TASK DESCRIPTION =>
Which lines of the data below include the string "that"? Return each of them.
==============================
Here is a tiny trained network, its code and every weight. The questions are about switching its units off for an input and a class, where a switched-off unit gives its printed mean instead of its output.

import numpy as np


def w(rows, s, z=0):
    codes = np.array(rows[::2]) - 128.0
    scale = np.full(codes.shape[1], s)
    scale[-1] = z or s
    return codes * scale


def norm(h):
    return h / np.sqrt((h * h).mean(-1, keepdims=True) + 1e-5)


def f(y):
    return y / 2 * (1 + np.tanh(0.7978845608 * (y + 0.044715 * y**3)))


def log_softmax(a):
    a = a - a.max(-1, keepdims=True)
    return a - np.log(np.exp(a).sum(-1, keepdims=True))


def net(x, mask):
    res = np.array(x, float).reshape(1, 4) / 4 @ E
    u = 0
    for l in range(4):
        y = f(norm(res) @ A[l][:, :-1].T + A[l][:, -1])
        res = res + np.where(mask[u : u + 7], y, B[l][:, -1]) @ B[l][:, :-1]
        u += 7
    return log_softmax(norm(res)[-1] @ U[:, :-1].T + U[:, -1])


A, B = {}, {}
E = w([
[133,38,172,95,138,223,134,33,209,177,164,200],'x0',
[130,137,135,152,115,148,96,143,120,143,132,126],'x1',
[180,6,2,149,97,174,200,197,26,143,162,116],'x2',
[105,36,197,226,247,13,123,135,71,176,197,78],'x3',
],0.0026)
A[0] = w([
[190,7,61,181,215,112,147,169,102,202,206,48,3],'L0N0',
[103,36,139,157,163,173,118,33,143,209,137,185,120],'L0N1',
[126,48,107,160,90,152,142,151,104,124,144,129,117],'L0N2',
[111,90,253,199,165,36,122,105,144,184,136,53,90],'L0N3',
[218,121,68,92,80,176,217,187,112,170,180,165,108],'L0N4',
[109,139,172,134,134,133,152,140,78,116,195,83,117],'L0N5',
[136,202,88,139,98,108,157,167,49,63,37,73,147],'L0N6',
],0.0033)
B[0] = w([
[151,161,138,170,146,108,23,104,159,77,41,251,209],'L0N0',
[88,102,144,73,176,219,123,139,89,108,191,104,194],'L0N1',
[161,104,19,69,63,161,161,48,145,155,105,113,156],'L0N2',
[147,167,85,93,63,177,240,153,205,202,182,86,241],'L0N3',
[194,160,203,73,130,141,150,195,145,179,153,61,216],'L0N4',
[125,117,75,123,145,55,157,113,143,157,89,98,137],'L0N5',
[57,201,87,178,188,175,99,112,165,129,204,118,254],'L0N6',
],0.0034,0.003)
A[1] = w([
[123,97,148,83,96,155,158,114,130,168,141,61,127],'L1N0',
[209,39,204,69,78,216,121,105,148,157,79,179,187],'L1N1',
[202,158,72,144,112,68,114,166,116,123,25,169,161],'L1N2',
[101,135,80,223,127,56,142,134,51,10,112,112,5],'L1N3',
[173,100,103,168,82,30,196,182,148,156,136,53,82],'L1N4',
[186,127,48,104,112,194,119,123,65,97,80,73,102],'L1N5',
[143,13,80,184,190,60,113,116,5,172,130,179,89],'L1N6',
],0.0035,0.0016)
B[1] = w([
[149,141,50,139,99,129,88,157,83,139,109,133,155],'L1N0',
[184,129,102,128,41,25,206,67,19,115,134,164,252],'L1N1',
[65,100,86,127,201,84,69,204,227,101,204,30,160],'L1N2',
[185,20,88,39,77,185,114,112,135,140,47,152,163],'L1N3',
[18,141,158,115,121,111,77,119,122,168,23,97,165],'L1N4',
[187,46,118,101,178,127,204,96,143,193,184,81,178],'L1N5',
[95,176,191,113,132,179,4,115,161,74,81,188,176],'L1N6',
],0.004,0.0034)
A[2] = w([
[108,176,139,113,121,119,156,72,129,51,182,158,233],'L2N0',
[137,169,122,90,80,116,114,138,154,133,132,127,185],'L2N1',
[140,36,105,133,170,103,61,105,71,116,137,213,2],'L2N2',
[91,103,152,121,129,59,135,109,153,150,160,116,22],'L2N3',
[144,85,152,127,150,172,184,90,139,176,201,108,133],'L2N4',
[147,117,194,124,149,137,103,55,161,162,148,178,100],'L2N5',
[179,98,148,150,99,140,138,78,121,95,87,254,38],'L2N6',
],0.0051,0.00074)
B[2] = w([
[111,160,156,218,136,164,35,191,140,128,136,159,241],'L2N0',
[97,2,153,205,193,107,115,109,92,108,68,116,204],'L2N1',
[43,225,186,204,128,147,145,131,154,86,41,181,192],'L2N2',
[172,117,78,158,150,149,132,189,67,198,143,114,151],'L2N3',
[216,140,21,60,158,138,10,224,208,37,138,48,227],'L2N4',
[96,125,93,109,156,188,178,186,146,169,200,159,221],'L2N5',
[69,229,245,168,90,59,181,16,74,185,136,121,253],'L2N6',
],0.0037,0.0027)
A[3] = w([
[61,148,154,140,109,1,149,113,118,239,106,54,21],'L3N0',
[149,69,44,104,163,166,103,229,174,58,190,27,51],'L3N1',
[87,168,141,202,179,138,67,174,205,98,51,97,129],'L3N2',
[75,211,213,199,117,153,144,63,101,109,142,168,59],'L3N3',
[61,34,100,132,188,157,58,191,149,140,26,208,255],'L3N4',
[88,138,118,170,109,130,17,134,129,14,95,149,148],'L3N5',
[101,114,235,115,181,70,78,141,167,160,127,120,35],'L3N6',
],0.0037,0.00098)
B[3] = w([
[131,101,171,213,178,145,176,34,115,184,65,114,178],'L3N0',
[44,170,217,171,157,172,136,148,192,172,159,193,233],'L3N1',
[255,46,77,80,96,66,101,106,81,68,117,62,254],'L3N2',
[14,85,172,137,159,124,139,131,103,130,61,196,219],'L3N3',
[137,152,145,98,100,130,115,156,146,84,153,117,183],'L3N4',
[144,48,122,25,160,107,125,160,146,73,113,183,198],'L3N5',
[147,167,40,147,84,178,169,124,119,142,136,91,164],'L3N6',
],0.0052,0.0044)
U = w([
[157,73,117,85,155,75,61,165,150,2,69,109,195],'0',
[101,174,126,147,165,198,142,205,211,173,218,104,218],'1',
[48,148,225,160,117,130,140,65,99,125,100,221,158],'2',
[235,123,91,87,51,135,189,89,77,143,176,111,7],'3',
[157,116,128,219,170,84,152,75,118,186,69,9,25],'4',
],0.009,0.0011)

Each question gives the input, the list of numbers given to net, and the class t.
The units are the neurons (one row each of A and B). Each row of codes is followed by its name. A weight is (code - 128) times the scale printed after its matrix; where a second scale follows, it is the last column's (A, B and U).
mask holds one flag per neuron, layer by layer. A switched-off neuron (its flag False) gives its mean, the last column of its row in B, instead of its output. The means were averaged over made-up inputs and are rounded, as every weight is.
A unit's drop is (log p(t) with every unit on - log p(t) with that unit switched off) / (log p(t) with every unit on - log p(t) with every unit switched off).
The circuit of an input: a set's keep is (log p(t) with only the set's units on - log p(t) with every unit switched off) / (log p(t) with every unit on - log p(t) with every unit switched off). Starting from the 12 units with the biggest drops (on a tie, the unit counted first), units are removed one at a time, each time the one whose removal leaves the highest keep (on an exact tie, the one counted first), for as long as the keep stays at least 0.8.
units of the circuit, in order: the units of the circuit, biggest drop first
unit that matters most: the unit with the biggest drop
top k neurons: the k neurons with the biggest drops, biggest first
top k neurons in layer l: the k neurons of layer l with the biggest drops, biggest first
drop of u: that unit's drop, to one decimal
input [1,-6,7,5], class 2: units of the circuit, in order : L0N0, L2N6
input [1,0,-5,7], class 1: top 2 neurons : L2N4, L2N6
input [3,7,0,1], class 1: unit that matters most : L0N1
input [-7,-1,1,7], class 0: top 2 neurons : L0N0, L1N6
input [-2,8,-7,0], class 0: top 4 neurons : L2N6, L3N2, L1N5, L1N1
input [-7,-5,2,7], class 0: units of the circuit, in order : L1N6, L1N3
input [5,8,1,-2], class 3: top 3 neurons : L1N1, L0N0, L0N6
input [-3,8,3,1], class 0: top 2 neurons in layer 0 : L0N3, L0N0
input [7,7,4,0], class 3: top 4 neurons in layer 1 : L1N1, L1N5, L1N4, L1N6
input [0,6,-2,4], class 4: top 3 neurons : L0N3, L1N4, L0N6
input [0,-6,-8,-2], class 0: top 2 neurons : L1N1, L2N0
input [3,7,-7,1], class 1: top 2 neurons : L2N5, L0N0
input [1,-8,5,8], class 2: top 3 neurons : L0N0, L1N6, L2N6
input [5,-2,8,2], class 2: top 2 neurons : L0N0, L1N6
input [4,8,2,-4], class 3: units of the circuit, in order : L1N1
input [-7,-8,1,5], class 0: top 2 neurons : L0N4, L0N0
input [-4,-5,1,6], class 0: top 4 neurons : L0N0, L1N6, L0N4, L2N6
input [4,-2,1,-3], class 3: top 2 neurons : L1N1, L0N0
input [-1,-5,1,-2], class 1: top 2 neurons : L3N1, L0N0
input [-1,-1,5,7], class 0: unit that matters most : L1N2
input [6,6,3,-1], class 3: top 2 neurons : L1N1, L0N6
input [0,-2,-4,-7], class 0: top 2 neurons in layer 2 : L2N0, L2N1
input [1,-4,8,2], class 2: top 2 neurons in layer 2 : L2N6, L2N4
input [-2,2,6,-5], class 1: drop of L2N0 : 0.0
input [4,1,7,7], class 2: drop of L0N0 : 2.4
input [3,2,2,-1], class 3: drop of L1N1 : 3.9
input [-1,7,-5,5], class 4: drop of L3N0 : 0.1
==============================
EXERCISE RESULT =>
A unit's drop is (log p(t) with every unit on - log p(t) with that unit switched off) / (log p(t) with every unit on - log p(t) with every unit switched off).
unit that matters most: the unit with the biggest drop
drop of u: that unit's drop, to one decimal
input [3,7,0,1], class 1: unit that matters most : L0N1
input [-1,-1,5,7], class 0: unit that matters most : L1N2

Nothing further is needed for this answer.